◆ **Task item**
Copy the data as given. No line may be skipped.

═════ Records

A small network was trained on made-up records. Each row is its average activation on records with the value named, seen along a few directions.
Values that are neighbours, or in one group, have similar rows; names and order tell nothing.
(in the rows, 500 means zero)
Random noise pushes rows far along 21 fixed directions. That doesn't count. These rows show it; they differ only by the noise:
[478 694 494 336 490 552 564 561 431 483 398 525 546 418 568 484 492 468
 555 440 499 631 550 679 762 445 637 419 659 534 725 428 685]
[443 666 649 516 411 542 516 555 584 447 467 390 507 407 385 367 539 404
 383 490 553 503 514 354 480 557 490 387 612 509 552 387 739]
[603 574 589 660 294 640 581 375 641 559 468 631 584 475 477 483 274 441
 421 428 514 619 454 626 297 498 458 322 327 605 617 624 434]
[560 331 516 433 500 322 525 545 412 417 535 596 567 623 434 595 483 495
 606 577 551 544 401 525 459 341 442 484 472 707 353 579 369]
[551 539 504 467 411 483 461 600 440 442 524 513 463 519 257 406 630 668
 629 546 575 654 617 344 597 508 434 620 507 431 487 510 686]
[598 523 311 451 583 443 540 420 591 590 648 496 393 666 274 557 522 491
 546 522 361 429 549 729 496 367 522 574 350 533 305 555 498]
[546 504 431 536 546 443 635 614 739 536 837 410 529 531 431 673 469 610
 629 470 462 436 561 592 406 694 361 538 278 395 317 453 470]
[639 637 657 678 551 520 423 423 669 358 460 635 514 357 497 422 570 346
 529 466 571 224 384 425 312 529 492 455 467 413 387 389 507]
[350 479 661 627 636 552 555 392 551 532 517 584 358 628 515 640 350 468
 634 346 423 434 410 676 499 699 593 424 597 510 547 480 675]
[464 514 505 432 482 417 508 706 587 520 462 466 455 487 546 535 568 662
 552 638 615 112 554 448 342 466 466 563 496 416 447 473 390]
[579 651 635 552 703 599 539 645 443 562 358 600 384 522 578 481 616 499
 646 695 565 335 624 576 348 492 605 323 339 416 401 220 416]
[469 531 543 594 694 531 600 534 267 633 435 616 530 378 619 645 697 596
 522 569 620 388 606 464 406 411 433 490 459 311 482 228 342]
[567 578 331 563 443 424 356 634 497 509 525 455 519 472 365 448 532 545
 639 415 598 343 570 441 473 501 467 691 428 263 317 369 553]
[505 410 520 560 594 643 573 386 543 642 681 490 251 773 293 642 327 505
 396 454 615 512 781 715 502 643 522 353 463 735 506 838 575]
[538 492 699 409 616 490 707 347 379 485 568 577 462 546 641 666 558 370
 470 632 390 491 478 587 555 636 563 361 553 769 617 574 482]
[437 328 653 427 728 497 395 544 640 344 531 488 512 615 545 508 511 633
 653 490 457 559 481 377 491 628 414 468 499 513 406 506 386]
[620 325 544 822 384 606 409 217 606 459 350 587 512 570 699 482 251 532
 600 298 630 542 252 553 346 548 456 588 527 614 534 558 435]
[396 634 474 698 366 532 476 660 584 137 384 566 341 392 497 174 550 571
 628 762 485 541 376 390 697 299 577 585 719 611 669 566 799]
[522 433 534 539 410 355 484 618 477 417 505 589 529 314 503 458 575 485
 371 619 645 527 387 363 557 594 486 483 494 259 544 472 424]
[458 566 486 454 487 646 472 535 612 608 458 535 468 357 643 382 409 546
 463 447 435 405 569 569 557 369 536 553 380 480 581 657 412]
[579 743 504 391 384 542 569 547 587 604 411 436 588 379 595 491 447 456
 506 388 531 324 535 643 480 366 537 469 497 550 556 402 560]
[613 364 402 638 577 513 383 556 442 490 441 553 569 473 554 760 371 567
 655 240 514 639 416 606 417 199 354 500 409 600 396 579 459]
[445 418 354 607 531 508 510 365 509 470 639 371 545 595 442 497 531 460
 430 514 530 541 515 438 444 675 435 594 575 495 447 417 501]


Values of PELI:
belip: [412 410 510 337 662 465 452 808 494 573 417 372 363 476 630 608 587 550
 476 584 646 222 534 504 412 343 542 416 523 456 355 426 423]
noku: [572 527 406 790 508 459 406 447 417 291 449 607 485 534 604 408 372 449
 600 506 568 545 425 550 677 490 582 496 582 472 487 432 468]
virel: [448 580 537 487 510 471 474 639 749 444 470 319 544 619 476 345 273 497
 323 550 529 559 653 546 515 375 432 179 373 575 421 464 256]
dig: [424 545 502 471 623 418 618 624 503 510 717 636 451 495 336 743 662 510
 716 569 281 314 441 590 343 508 522 558 448 462 386 522 654]
fedit: [531 546 410 502 413 455 417 333 401 565 479 532 571 539 592 473 347 448
 479 435 369 299 544 517 535 514 513 610 406 484 500 613 274]
nute: [419 556 281 736 476 606 485 676 563 242 587 430 482 563 758 515 217 188
 615 623 345 456 436 702 402 624 694 343 526 844 582 690 577]
kuvip: [362 507 304 413 431 502 363 598 519 558 436 548 661 531 442 348 404 503
 576 470 451 469 508 539 411 465 554 600 403 306 451 439 332]
gazo: [564 631 485 361 552 401 409 478 385 342 413 528 559 614 457 504 565 357
 479 606 505 373 628 482 524 690 608 327 600 424 554 417 408]
mimeb: [509 267 423 468 540 550 569 656 266 589 566 380 501 288 817 527 693 357
 338 715 553 658 391 322 465 478 545 560 437 563 424 442 406]
fidub: [572 699 198 595 432 589 419 607 427 217 379 525 584 447 692 490 491 544
 704 568 527 440 636 579 578 427 547 567 663 583 735 562 548]
vol: [616 489 422 317 416 588 501 597 667 595 455 669 419 519 424 382 476 592
 590 456 815 547 548 774 576 486 714 500 511 372 524 588 572]
reris: [557 590 596 377 629 475 635 540 436 547 645 468 631 299 696 841 600 394
 541 307 348 603 444 611 589 662 513 411 505 451 588 388 628]
PELI is arranged as a network in which each value has 3 neighbours.
Which values are neighbours of gazo? Give them in the order they are listed. -> belip, fidub, vol
Which values are neighbours of dig? Give them in the order they are listed. -> noku, kuvip, reris
Each value of PELI is a pair of two hidden parts, and every pair occurs once (6 first parts, 2 second parts).
Changing only the second part turns belip into mimeb. virel has the same second part as belip; what does that change turn virel into? -> reris
Changing only the second part turns noku into fedit. dig has the same second part as noku; what does that change turn dig into? -> kuvip

Values of NIVE:
telel: [677 658 675 206 412 288 373 494 728 395 673 621 601 439 194 329 449 417
 532 221 637 402 600 470 816 642 511 501 448 298 349 637 550]
pase: [441 416 309 449 698 353 450 321 225 721 412 368 581 476 817 616 477 506
 362 361 410 422 516 577 805 497 513 670 543 261 517 258 179]
numar: [550 646 588 217 367 265 723 456 699 485 477 213 785 484 561 504 514 548
 229 628 354 509 408 462 492 345 282 295 474 615 539 259 225]
bezu: [524 321 394 525 635 754 202 117 481 386 363 704 386 581 312 403 687 314
 390 503 374 600 373 436 312 720 675 628 683 481 674 774 627]
tok: [525 511 155 819 313 617 443 392 719 545 644 169 479 885 246 503 309 646
 475 406 724 525 709 554 220 911 430 551 549 377 436 357 621]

══════════

◆ **Response**
A small network was trained on made-up records. Each row is its average activation on records with the value named, seen along a few directions.
Values that are neighbours, or in one group, have similar rows; names and order tell nothing.
(in the rows, 500 means zero)
Random noise pushes rows far along 21 fixed directions. That doesn't count. These rows show it; they differ only by the noise:
[478 694 494 336 490 552 564 561 431 483 398 525 546 418 568 484 492 468
 555 440 499 631 550 679 762 445 637 419 659 534 725 428 685]
[443 666 649 516 411 542 516 555 584 447 467 390 507 407 385 367 539 404
 383 490 553 503 514 354 480 557 490 387 612 509 552 387 739]
[603 574 589 660 294 640 581 375 641 559 468 631 584 475 477 483 274 441
 421 428 514 619 454 626 297 498 458 322 327 605 617 624 434]
[560 331 516 433 500 322 525 545 412 417 535 596 567 623 434 595 483 495
 606 577 551 544 401 525 459 341 442 484 472 707 353 579 369]
[551 539 504 467 411 483 461 600 440 442 524 513 463 519 257 406 630 668
 629 546 575 654 617 344 597 508 434 620 507 431 487 510 686]
[598 523 311 451 583 443 540 420 591 590 648 496 393 666 274 557 522 491
 546 522 361 429 549 729 496 367 522 574 350 533 305 555 498]
[546 504 431 536 546 443 635 614 739 536 837 410 529 531 431 673 469 610
 629 470 462 436 561 592 406 694 361 538 278 395 317 453 470]
[639 637 657 678 551 520 423 423 669 358 460 635 514 357 497 422 570 346
 529 466 571 224 384 425 312 529 492 455 467 413 387 389 507]
[350 479 661 627 636 552 555 392 551 532 517 584 358 628 515 640 350 468
 634 346 423 434 410 676 499 699 593 424 597 510 547 480 675]
[464 514 505 432 482 417 508 706 587 520 462 466 455 487 546 535 568 662
 552 638 615 112 554 448 342 466 466 563 496 416 447 473 390]
[579 651 635 552 703 599 539 645 443 562 358 600 384 522 578 481 616 499
 646 695 565 335 624 576 348 492 605 323 339 416 401 220 416]
[469 531 543 594 694 531 600 534 267 633 435 616 530 378 619 645 697 596
 522 569 620 388 606 464 406 411 433 490 459 311 482 228 342]
[567 578 331 563 443 424 356 634 497 509 525 455 519 472 365 448 532 545
 639 415 598 343 570 441 473 501 467 691 428 263 317 369 553]
[505 410 520 560 594 643 573 386 543 642 681 490 251 773 293 642 327 505
 396 454 615 512 781 715 502 643 522 353 463 735 506 838 575]
[538 492 699 409 616 490 707 347 379 485 568 577 462 546 641 666 558 370
 470 632 390 491 478 587 555 636 563 361 553 769 617 574 482]
[437 328 653 427 728 497 395 544 640 344 531 488 512 615 545 508 511 633
 653 490 457 559 481 377 491 628 414 468 499 513 406 506 386]
[620 325 544 822 384 606 409 217 606 459 350 587 512 570 699 482 251 532
 600 298 630 542 252 553 346 548 456 588 527 614 534 558 435]
[396 634 474 698 366 532 476 660 584 137 384 566 341 392 497 174 550 571
 628 762 485 541 376 390 697 299 577 585 719 611 669 566 799]
[522 433 534 539 410 355 484 618 477 417 505 589 529 314 503 458 575 485
 371 619 645 527 387 363 557 594 486 483 494 259 544 472 424]
[458 566 486 454 487 646 472 535 612 608 458 535 468 357 643 382 409 546
 463 447 435 405 569 569 557 369 536 553 380 480 581 657 412]
[579 743 504 391 384 542 569 547 587 604 411 436 588 379 595 491 447 456
 506 388 531 324 535 643 480 366 537 469 497 550 556 402 560]
[613 364 402 638 577 513 383 556 442 490 441 553 569 473 554 760 371 567
 655 240 514 639 416 606 417 199 354 500 409 600 396 579 459]
[445 418 354 607 531 508 510 365 509 470 639 371 545 595 442 497 531 460
 430 514 530 541 515 438 444 675 435 594 575 495 447 417 501]


Values of PELI:
belip: [412 410 510 337 662 465 452 808 494 573 417 372 363 476 630 608 587 550
 476 584 646 222 534 504 412 343 542 416 523 456 355 426 423]
noku: [572 527 406 790 508 459 406 447 417 291 449 607 485 534 604 408 372 449
 600 506 568 545 425 550 677 490 582 496 582 472 487 432 468]
virel: [448 580 537 487 510 471 474 639 749 444 470 319 544 619 476 345 273 497
 323 550 529 559 653 546 515 375 432 179 373 575 421 464 256]
dig: [424 545 502 471 623 418 618 624 503 510 717 636 451 495 336 743 662 510
 716 569 281 314 441 590 343 508 522 558 448 462 386 522 654]
fedit: [531 546 410 502 413 455 417 333 401 565 479 532 571 539 592 473 347 448
 479 435 369 299 544 517 535 514 513 610 406 484 500 613 274]
nute: [419 556 281 736 476 606 485 676 563 242 587 430 482 563 758 515 217 188
 615 623 345 456 436 702 402 624 694 343 526 844 582 690 577]
kuvip: [362 507 304 413 431 502 363 598 519 558 436 548 661 531 442 348 404 503
 576 470 451 469 508 539 411 465 554 600 403 306 451 439 332]
gazo: [564 631 485 361 552 401 409 478 385 342 413 528 559 614 457 504 565 357
 479 606 505 373 628 482 524 690 608 327 600 424 554 417 408]
mimeb: [509 267 423 468 540 550 569 656 266 589 566 380 501 288 817 527 693 357
 338 715 553 658 391 322 465 478 545 560 437 563 424 442 406]
fidub: [572 699 198 595 432 589 419 607 427 217 379 525 584 447 692 490 491 544
 704 568 527 440 636 579 578 427 547 567 663 583 735 562 548]
vol: [616 489 422 317 416 588 501 597 667 595 455 669 419 519 424 382 476 592
 590 456 815 547 548 774 576 486 714 500 511 372 524 588 572]
reris: [557 590 596 377 629 475 635 540 436 547 645 468 631 299 696 841 600 394
 541 307 348 603 444 611 589 662 513 411 505 451 588 388 628]
PELI is arranged as a network in which each value has 3 neighbours.
Which values are neighbours of gazo? Give them in the order they are listed. -> belip, fidub, vol
Which values are neighbours of dig? Give them in the order they are listed. -> noku, kuvip, reris
Each value of PELI is a pair of two hidden parts, and every pair occurs once (6 first parts, 2 second parts).
Changing only the second part turns belip into mimeb. virel has the same second part as belip; what does that change turn virel into? -> reris
Changing only the second part turns noku into fedit. dig has the same second part as noku; what does that change turn dig into? -> kuvip

Values of NIVE:
telel: [677 658 675 206 412 288 373 494 728 395 673 621 601 439 194 329 449 417
 532 221 637 402 600 470 816 642 511 501 448 298 349 637 550]
pase: [441 416 309 449 698 353 450 321 225 721 412 368 581 476 817 616 477 506
 362 361 410 422 516 577 805 497 513 670 543 261 517 258 179]
numar: [550 646 588 217 367 265 723 456 699 485 477 213 785 484 561 504 514 548
 229 628 354 509 408 462 492 345 282 295 474 615 539 259 225]
bezu: [524 321 394 525 635 754 202 117 481 386 363 704 386 581 312 403 687 314
 390 503 374 600 373 436 312 720 675 628 683 481 674 774 627]
tok: [525 511 155 819 313 617 443 392 719 545 644 169 479 885 246 503 309 646
 475 406 724 525 709 554 220 911 430 551 549 377 436 357 621]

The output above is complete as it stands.